• How to complete this task:
Could you set down exactly the lines in the records below between the line holding "Q_786: [ 92" and the line holding "Q_882: [ 70", inclusive?

(Stored records)
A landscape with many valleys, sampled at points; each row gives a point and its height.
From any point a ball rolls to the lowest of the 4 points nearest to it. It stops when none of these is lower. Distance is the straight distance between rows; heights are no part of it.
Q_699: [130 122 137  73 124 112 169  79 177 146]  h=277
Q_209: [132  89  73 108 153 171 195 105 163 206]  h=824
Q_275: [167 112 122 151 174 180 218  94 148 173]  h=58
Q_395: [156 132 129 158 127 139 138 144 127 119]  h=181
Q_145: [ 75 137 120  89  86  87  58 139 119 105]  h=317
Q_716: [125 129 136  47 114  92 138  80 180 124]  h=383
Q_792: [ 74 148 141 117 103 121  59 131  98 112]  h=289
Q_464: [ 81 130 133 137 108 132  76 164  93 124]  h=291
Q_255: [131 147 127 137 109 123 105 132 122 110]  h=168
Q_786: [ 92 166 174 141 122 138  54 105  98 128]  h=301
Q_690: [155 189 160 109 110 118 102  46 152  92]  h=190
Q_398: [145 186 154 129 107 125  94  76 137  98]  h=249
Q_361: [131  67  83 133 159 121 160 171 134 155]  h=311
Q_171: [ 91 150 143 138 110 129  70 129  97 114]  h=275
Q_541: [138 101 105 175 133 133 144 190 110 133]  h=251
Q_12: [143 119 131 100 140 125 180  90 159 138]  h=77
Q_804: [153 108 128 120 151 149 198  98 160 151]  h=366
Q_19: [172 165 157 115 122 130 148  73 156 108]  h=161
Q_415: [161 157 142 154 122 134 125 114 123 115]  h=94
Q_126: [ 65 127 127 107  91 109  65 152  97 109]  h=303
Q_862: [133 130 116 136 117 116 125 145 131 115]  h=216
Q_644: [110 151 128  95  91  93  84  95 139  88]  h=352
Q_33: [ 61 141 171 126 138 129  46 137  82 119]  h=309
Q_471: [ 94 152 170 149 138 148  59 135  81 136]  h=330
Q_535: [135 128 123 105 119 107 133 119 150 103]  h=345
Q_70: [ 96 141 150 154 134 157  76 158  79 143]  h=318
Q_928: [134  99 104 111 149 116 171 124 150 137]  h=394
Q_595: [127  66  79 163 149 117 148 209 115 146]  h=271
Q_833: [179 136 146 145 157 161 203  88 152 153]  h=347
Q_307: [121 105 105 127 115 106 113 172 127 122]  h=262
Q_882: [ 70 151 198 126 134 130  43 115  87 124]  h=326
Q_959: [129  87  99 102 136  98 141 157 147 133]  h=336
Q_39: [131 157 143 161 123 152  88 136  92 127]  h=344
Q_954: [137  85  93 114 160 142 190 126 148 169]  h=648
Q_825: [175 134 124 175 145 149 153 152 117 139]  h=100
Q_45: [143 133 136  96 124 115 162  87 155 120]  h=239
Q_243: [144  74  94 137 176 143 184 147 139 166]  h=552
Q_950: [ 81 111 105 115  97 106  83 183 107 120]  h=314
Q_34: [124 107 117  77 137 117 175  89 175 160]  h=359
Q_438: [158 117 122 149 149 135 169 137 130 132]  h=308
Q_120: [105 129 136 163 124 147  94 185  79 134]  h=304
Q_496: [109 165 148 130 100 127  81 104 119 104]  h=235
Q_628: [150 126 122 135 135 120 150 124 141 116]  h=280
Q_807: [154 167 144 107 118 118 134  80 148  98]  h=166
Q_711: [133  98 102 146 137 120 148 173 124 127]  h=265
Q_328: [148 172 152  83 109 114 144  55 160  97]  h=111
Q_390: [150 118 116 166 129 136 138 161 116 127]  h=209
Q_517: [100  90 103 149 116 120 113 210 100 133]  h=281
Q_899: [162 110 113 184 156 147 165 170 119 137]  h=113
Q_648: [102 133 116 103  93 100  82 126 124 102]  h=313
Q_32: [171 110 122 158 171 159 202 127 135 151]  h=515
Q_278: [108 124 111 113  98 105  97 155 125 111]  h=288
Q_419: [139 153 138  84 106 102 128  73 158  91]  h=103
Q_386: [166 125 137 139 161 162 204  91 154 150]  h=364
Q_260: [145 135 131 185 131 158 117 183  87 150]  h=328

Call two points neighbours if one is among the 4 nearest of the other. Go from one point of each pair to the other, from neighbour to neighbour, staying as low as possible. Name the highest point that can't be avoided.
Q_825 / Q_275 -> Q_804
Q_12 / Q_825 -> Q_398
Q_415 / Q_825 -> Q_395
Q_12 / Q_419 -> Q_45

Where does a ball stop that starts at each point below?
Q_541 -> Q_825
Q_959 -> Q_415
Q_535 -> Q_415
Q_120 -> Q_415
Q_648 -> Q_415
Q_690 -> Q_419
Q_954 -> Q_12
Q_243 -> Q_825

---

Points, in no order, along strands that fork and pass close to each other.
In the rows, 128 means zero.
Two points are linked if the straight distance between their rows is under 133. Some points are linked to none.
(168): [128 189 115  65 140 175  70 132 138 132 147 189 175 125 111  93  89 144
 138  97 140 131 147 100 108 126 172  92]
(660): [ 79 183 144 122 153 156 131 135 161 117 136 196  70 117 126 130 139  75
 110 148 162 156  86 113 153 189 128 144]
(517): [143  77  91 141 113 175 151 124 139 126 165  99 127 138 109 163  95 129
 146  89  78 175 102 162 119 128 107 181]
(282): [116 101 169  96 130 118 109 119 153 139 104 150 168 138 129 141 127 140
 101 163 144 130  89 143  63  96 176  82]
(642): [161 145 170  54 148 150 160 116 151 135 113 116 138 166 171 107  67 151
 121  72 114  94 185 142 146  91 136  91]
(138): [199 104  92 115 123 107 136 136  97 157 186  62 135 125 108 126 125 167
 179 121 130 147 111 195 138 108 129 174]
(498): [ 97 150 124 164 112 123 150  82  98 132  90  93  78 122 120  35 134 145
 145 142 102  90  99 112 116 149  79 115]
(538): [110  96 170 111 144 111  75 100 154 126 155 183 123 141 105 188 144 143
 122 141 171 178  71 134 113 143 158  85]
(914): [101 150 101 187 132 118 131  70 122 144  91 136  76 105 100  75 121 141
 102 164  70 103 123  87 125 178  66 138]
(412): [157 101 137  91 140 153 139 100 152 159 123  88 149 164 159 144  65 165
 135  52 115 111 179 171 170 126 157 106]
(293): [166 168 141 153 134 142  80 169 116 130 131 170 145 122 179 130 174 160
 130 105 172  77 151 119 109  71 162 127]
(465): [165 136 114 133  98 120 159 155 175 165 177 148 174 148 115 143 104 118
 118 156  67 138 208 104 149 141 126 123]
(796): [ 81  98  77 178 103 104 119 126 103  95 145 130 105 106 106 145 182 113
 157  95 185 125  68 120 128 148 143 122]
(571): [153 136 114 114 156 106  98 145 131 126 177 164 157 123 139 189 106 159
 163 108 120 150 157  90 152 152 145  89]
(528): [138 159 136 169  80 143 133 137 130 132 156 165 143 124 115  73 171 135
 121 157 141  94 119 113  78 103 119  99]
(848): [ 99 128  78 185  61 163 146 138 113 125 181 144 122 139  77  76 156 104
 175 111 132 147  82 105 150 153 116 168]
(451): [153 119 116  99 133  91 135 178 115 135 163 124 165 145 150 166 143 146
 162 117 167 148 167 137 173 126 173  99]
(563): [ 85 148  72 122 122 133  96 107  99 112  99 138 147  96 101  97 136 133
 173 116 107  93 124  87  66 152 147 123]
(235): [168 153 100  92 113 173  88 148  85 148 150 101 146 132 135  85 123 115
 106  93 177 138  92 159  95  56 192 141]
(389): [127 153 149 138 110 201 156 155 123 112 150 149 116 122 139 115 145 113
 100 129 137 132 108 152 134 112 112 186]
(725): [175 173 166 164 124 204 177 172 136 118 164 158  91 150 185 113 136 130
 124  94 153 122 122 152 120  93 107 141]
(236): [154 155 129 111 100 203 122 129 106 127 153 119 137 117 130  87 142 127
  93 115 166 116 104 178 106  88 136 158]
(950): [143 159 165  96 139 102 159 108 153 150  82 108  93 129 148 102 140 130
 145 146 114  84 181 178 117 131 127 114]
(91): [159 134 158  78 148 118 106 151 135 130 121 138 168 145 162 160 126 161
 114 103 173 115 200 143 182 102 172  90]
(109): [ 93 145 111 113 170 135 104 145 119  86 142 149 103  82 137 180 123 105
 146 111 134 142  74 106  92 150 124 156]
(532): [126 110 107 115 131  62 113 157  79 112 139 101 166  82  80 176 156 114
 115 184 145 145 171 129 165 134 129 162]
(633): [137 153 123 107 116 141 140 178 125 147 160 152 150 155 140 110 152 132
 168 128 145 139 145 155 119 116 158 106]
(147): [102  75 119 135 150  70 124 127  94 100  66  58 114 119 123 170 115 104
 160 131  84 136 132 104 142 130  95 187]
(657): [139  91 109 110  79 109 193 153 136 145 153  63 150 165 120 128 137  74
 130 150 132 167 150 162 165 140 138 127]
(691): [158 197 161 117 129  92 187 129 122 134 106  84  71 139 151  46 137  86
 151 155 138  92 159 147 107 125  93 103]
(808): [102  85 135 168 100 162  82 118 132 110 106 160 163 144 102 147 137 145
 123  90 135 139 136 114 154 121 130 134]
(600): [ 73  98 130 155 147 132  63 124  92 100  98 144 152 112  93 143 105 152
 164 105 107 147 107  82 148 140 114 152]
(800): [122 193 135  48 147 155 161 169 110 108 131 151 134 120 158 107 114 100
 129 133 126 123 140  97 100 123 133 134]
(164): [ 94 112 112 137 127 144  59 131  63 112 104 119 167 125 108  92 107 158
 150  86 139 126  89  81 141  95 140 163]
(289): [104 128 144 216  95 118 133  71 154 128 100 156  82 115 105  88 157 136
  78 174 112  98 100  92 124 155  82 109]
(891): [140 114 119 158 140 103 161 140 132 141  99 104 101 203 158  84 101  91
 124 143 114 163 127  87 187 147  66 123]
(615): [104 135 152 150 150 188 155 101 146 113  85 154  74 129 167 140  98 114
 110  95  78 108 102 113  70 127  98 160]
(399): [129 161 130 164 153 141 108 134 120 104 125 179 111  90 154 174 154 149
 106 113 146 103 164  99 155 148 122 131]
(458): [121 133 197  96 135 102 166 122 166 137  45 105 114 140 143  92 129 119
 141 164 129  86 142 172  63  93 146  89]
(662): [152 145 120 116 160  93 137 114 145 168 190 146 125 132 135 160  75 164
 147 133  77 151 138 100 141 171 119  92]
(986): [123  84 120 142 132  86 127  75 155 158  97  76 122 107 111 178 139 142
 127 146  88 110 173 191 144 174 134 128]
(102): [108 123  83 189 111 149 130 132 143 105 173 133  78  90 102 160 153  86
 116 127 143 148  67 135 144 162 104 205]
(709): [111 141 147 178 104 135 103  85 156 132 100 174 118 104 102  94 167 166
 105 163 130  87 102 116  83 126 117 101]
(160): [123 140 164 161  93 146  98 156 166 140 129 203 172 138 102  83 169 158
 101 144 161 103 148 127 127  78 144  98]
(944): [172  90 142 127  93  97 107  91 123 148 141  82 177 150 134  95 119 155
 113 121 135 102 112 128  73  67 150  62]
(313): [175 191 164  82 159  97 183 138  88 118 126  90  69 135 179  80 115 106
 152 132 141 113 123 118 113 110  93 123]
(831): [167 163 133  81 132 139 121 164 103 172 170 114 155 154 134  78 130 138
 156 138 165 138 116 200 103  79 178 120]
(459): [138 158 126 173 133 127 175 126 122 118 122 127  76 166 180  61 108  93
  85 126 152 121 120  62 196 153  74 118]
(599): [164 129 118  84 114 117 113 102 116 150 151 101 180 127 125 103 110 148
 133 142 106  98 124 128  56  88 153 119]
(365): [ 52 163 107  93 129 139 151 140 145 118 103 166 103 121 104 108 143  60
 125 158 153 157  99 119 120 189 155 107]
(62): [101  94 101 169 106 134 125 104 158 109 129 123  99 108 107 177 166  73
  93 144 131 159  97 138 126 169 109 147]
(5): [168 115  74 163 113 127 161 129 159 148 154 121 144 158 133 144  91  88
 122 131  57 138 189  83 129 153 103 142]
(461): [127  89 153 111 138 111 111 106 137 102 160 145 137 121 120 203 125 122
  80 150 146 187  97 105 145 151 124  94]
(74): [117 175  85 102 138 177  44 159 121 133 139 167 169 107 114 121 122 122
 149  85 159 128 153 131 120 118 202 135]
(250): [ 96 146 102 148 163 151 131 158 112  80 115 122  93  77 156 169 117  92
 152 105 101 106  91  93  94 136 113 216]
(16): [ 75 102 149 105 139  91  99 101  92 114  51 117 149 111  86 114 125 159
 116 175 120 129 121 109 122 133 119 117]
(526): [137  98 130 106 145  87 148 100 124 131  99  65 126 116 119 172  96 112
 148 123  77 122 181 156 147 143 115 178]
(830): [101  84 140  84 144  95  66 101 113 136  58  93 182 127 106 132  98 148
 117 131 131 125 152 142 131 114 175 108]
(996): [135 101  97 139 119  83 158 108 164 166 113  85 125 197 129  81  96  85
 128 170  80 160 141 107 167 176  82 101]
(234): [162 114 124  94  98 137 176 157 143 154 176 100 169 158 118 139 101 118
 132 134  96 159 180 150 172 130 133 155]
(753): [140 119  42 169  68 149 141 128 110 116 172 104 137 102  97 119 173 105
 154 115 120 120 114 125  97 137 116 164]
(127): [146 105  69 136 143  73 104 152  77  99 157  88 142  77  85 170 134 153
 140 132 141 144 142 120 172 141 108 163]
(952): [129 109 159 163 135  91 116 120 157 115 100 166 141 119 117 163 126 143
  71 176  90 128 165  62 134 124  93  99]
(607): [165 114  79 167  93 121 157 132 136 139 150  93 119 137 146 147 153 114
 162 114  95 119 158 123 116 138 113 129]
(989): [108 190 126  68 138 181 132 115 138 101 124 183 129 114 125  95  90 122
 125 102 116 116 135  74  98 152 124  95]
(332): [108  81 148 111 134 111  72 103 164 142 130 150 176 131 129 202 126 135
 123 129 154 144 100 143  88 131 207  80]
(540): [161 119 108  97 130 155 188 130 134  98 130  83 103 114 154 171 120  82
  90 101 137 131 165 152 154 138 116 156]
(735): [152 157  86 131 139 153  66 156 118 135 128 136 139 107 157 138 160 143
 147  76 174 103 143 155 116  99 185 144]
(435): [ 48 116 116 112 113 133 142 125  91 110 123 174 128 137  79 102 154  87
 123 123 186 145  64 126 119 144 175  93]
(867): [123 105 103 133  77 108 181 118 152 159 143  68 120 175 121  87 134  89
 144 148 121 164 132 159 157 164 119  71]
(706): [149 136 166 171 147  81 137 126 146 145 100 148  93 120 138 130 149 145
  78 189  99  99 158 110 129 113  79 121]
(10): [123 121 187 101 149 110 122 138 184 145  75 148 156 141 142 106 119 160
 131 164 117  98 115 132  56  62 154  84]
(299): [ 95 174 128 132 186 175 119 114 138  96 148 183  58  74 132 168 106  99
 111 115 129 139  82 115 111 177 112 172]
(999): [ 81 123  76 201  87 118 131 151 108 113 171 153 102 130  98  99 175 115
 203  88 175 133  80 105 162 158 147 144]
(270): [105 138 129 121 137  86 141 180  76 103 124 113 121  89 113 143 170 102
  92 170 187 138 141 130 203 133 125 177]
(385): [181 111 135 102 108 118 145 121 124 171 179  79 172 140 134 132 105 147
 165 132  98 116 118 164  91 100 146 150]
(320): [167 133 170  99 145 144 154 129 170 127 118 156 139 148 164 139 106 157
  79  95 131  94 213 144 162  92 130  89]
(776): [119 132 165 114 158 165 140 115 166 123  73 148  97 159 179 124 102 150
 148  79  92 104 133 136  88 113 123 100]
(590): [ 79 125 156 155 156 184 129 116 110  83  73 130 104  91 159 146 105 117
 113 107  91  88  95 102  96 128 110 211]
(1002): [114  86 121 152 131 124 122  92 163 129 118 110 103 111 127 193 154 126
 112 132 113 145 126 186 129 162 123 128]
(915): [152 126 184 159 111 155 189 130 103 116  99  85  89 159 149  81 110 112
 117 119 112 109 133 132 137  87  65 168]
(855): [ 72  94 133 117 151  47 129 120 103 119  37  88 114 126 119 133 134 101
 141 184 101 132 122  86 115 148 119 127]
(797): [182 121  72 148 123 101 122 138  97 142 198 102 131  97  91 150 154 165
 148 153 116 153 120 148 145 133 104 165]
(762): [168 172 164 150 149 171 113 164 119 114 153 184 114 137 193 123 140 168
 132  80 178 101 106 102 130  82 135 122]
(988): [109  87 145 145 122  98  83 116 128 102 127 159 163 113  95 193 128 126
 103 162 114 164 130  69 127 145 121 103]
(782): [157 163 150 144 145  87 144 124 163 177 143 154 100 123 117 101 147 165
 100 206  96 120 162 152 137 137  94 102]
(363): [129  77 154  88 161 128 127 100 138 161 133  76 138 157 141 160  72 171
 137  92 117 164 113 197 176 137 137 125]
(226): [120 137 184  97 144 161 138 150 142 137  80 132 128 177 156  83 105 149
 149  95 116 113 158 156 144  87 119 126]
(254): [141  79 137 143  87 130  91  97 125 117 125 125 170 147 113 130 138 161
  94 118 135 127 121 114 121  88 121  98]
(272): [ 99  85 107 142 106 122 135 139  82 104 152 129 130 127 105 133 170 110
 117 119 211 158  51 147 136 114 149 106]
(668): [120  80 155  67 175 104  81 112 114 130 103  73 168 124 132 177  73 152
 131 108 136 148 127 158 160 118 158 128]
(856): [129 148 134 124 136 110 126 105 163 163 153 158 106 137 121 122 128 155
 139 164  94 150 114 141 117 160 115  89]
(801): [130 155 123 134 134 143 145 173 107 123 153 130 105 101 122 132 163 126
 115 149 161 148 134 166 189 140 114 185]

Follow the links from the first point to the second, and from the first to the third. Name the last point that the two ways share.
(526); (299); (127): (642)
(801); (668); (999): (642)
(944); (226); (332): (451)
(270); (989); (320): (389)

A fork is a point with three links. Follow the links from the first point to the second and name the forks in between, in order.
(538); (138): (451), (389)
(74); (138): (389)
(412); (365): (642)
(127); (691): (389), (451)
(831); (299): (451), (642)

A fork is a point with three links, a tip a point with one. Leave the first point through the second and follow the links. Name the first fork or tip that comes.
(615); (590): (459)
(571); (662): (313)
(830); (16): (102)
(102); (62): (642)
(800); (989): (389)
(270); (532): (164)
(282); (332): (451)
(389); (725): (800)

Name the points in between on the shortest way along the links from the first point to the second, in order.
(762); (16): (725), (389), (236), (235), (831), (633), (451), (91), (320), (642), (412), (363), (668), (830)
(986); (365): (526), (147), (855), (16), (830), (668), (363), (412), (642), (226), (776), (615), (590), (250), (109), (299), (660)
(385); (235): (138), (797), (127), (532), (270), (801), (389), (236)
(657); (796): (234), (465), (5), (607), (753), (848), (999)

• Task output:
Q_786: [ 92 166 174 141 122 138  54 105  98 128]  h=301
Q_690: [155 189 160 109 110 118 102  46 152  92]  h=190
Q_398: [145 186 154 129 107 125  94  76 137  98]  h=249
Q_361: [131  67  83 133 159 121 160 171 134 155]  h=311
Q_171: [ 91 150 143 138 110 129  70 129  97 114]  h=275
Q_541: [138 101 105 175 133 133 144 190 110 133]  h=251
Q_12: [143 119 131 100 140 125 180  90 159 138]  h=77
Q_804: [153 108 128 120 151 149 198  98 160 151]  h=366
Q_19: [172 165 157 115 122 130 148  73 156 108]  h=161
Q_415: [161 157 142 154 122 134 125 114 123 115]  h=94
Q_126: [ 65 127 127 107  91 109  65 152  97 109]  h=303
Q_862: [133 130 116 136 117 116 125 145 131 115]  h=216
Q_644: [110 151 128  95  91  93  84  95 139  88]  h=352
Q_33: [ 61 141 171 126 138 129  46 137  82 119]  h=309
Q_471: [ 94 152 170 149 138 148  59 135  81 136]  h=330
Q_535: [135 128 123 105 119 107 133 119 150 103]  h=345
Q_70: [ 96 141 150 154 134 157  76 158  79 143]  h=318
Q_928: [134  99 104 111 149 116 171 124 150 137]  h=394
Q_595: [127  66  79 163 149 117 148 209 115 146]  h=271
Q_833: [179 136 146 145 157 161 203  88 152 153]  h=347
Q_307: [121 105 105 127 115 106 113 172 127 122]  h=262
Q_882: [ 70 151 198 126 134 130  43 115  87 124]  h=326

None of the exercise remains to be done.